-- TASK DETAILS --
Among the records that follow, count the lines with the string "True"; report only that count.
-----
Below are the code and all the weights of a small trained network. Each question names an input and a target symbol and asks about switching units off, where a switched-off unit gives its printed mean instead of its output.

import numpy as np


def w(rows, s, z=0):
    codes = np.array(rows[::2]) - 128.0
    scale = np.full(codes.shape[1], s)
    scale[-1] = z or s
    return codes * scale


def f(y):
    return y / 2 * (1 + np.tanh(0.7978845608 * (y + 0.044715 * y**3)))


def softmax(a):
    e = np.exp(a - a.max(-1, keepdims=True))
    return e / e.sum(-1, keepdims=True)


def log_softmax(a):
    a = a - a.max(-1, keepdims=True)
    return a - np.log(np.exp(a).sum(-1, keepdims=True))


def net(x, mask):
    ids = ['ΔΘΛΠαμξφψ'.index(c) for c in x.split()]
    T = len(ids)
    res = E[ids] + P[:T]
    r = res
    for j in range(2):
        rows = slice(4 * j, 4 * j + 4)
        q, k, v = (r @ M[0][rows].T for M in (Q, K, V))
        z = softmax(np.where(np.tri(T) > 0, q @ k.T / 4**0.5, -1e9)) @ v
        o = O[0][rows]
        res = res + np.where(mask[j], z, o[:, -1]) @ o[:, :-1]
    y = f(res @ A[0][:, :-1].T + A[0][:, -1])
    res = res + np.where(mask[2:14], y, B[0][:, -1]) @ B[0][:, :-1]
    return log_softmax(res[-1] @ U[:, :-1].T + U[:, -1])


Q, K, V, O, A, B = {}, {}, {}, {}, {}, {}
E = w([
[210,99,157,68],'Δ',
[149,198,89,209],'Θ',
[163,186,70,152],'Λ',
[113,7,123,76],'Π',
[206,188,98,72],'α',
[115,118,181,235],'μ',
[104,65,61,138],'ξ',
[89,204,103,159],'φ',
[200,219,128,136],'ψ',
],0.018)
P = w([
[255,39,54,183],'0',
[202,108,131,99],'1',
[184,114,152,89],'2',
[195,117,156,91],'3',
[193,118,151,108],'4',
[194,112,150,107],'5',
],0.0091)
Q[0] = w([
[97,161,182,91],'head 1',
[219,252,134,65],'head 1',
[101,155,115,129],'head 1',
[105,92,94,68],'head 1',
[192,111,108,145],'head 2',
[34,140,138,137],'head 2',
[93,199,153,78],'head 2',
[143,142,117,160],'head 2',
],0.017)
K[0] = w([
[183,100,165,94],'head 1',
[121,148,251,164],'head 1',
[126,168,120,132],'head 1',
[85,137,99,91],'head 1',
[237,87,63,173],'head 2',
[51,180,180,83],'head 2',
[59,169,138,77],'head 2',
[127,156,81,173],'head 2',
],0.015)
V[0] = w([
[172,154,163,1],'head 1',
[111,167,103,102],'head 1',
[153,61,88,135],'head 1',
[94,143,113,128],'head 1',
[60,134,123,65],'head 2',
[84,112,152,188],'head 2',
[122,166,214,186],'head 2',
[83,213,65,158],'head 2',
],0.012)
O[0] = w([
[176,147,105,74,61],'head 1',
[62,186,70,134,81],'head 1',
[158,106,226,209,225],'head 1',
[117,187,20,155,96],'head 1',
[219,54,135,165,6],'head 2',
[84,170,224,126,124],'head 2',
[143,144,185,2,78],'head 2',
[23,142,90,96,74],'head 2',
],0.0062,0.013)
-----
-- YOUR RESPONSE --
4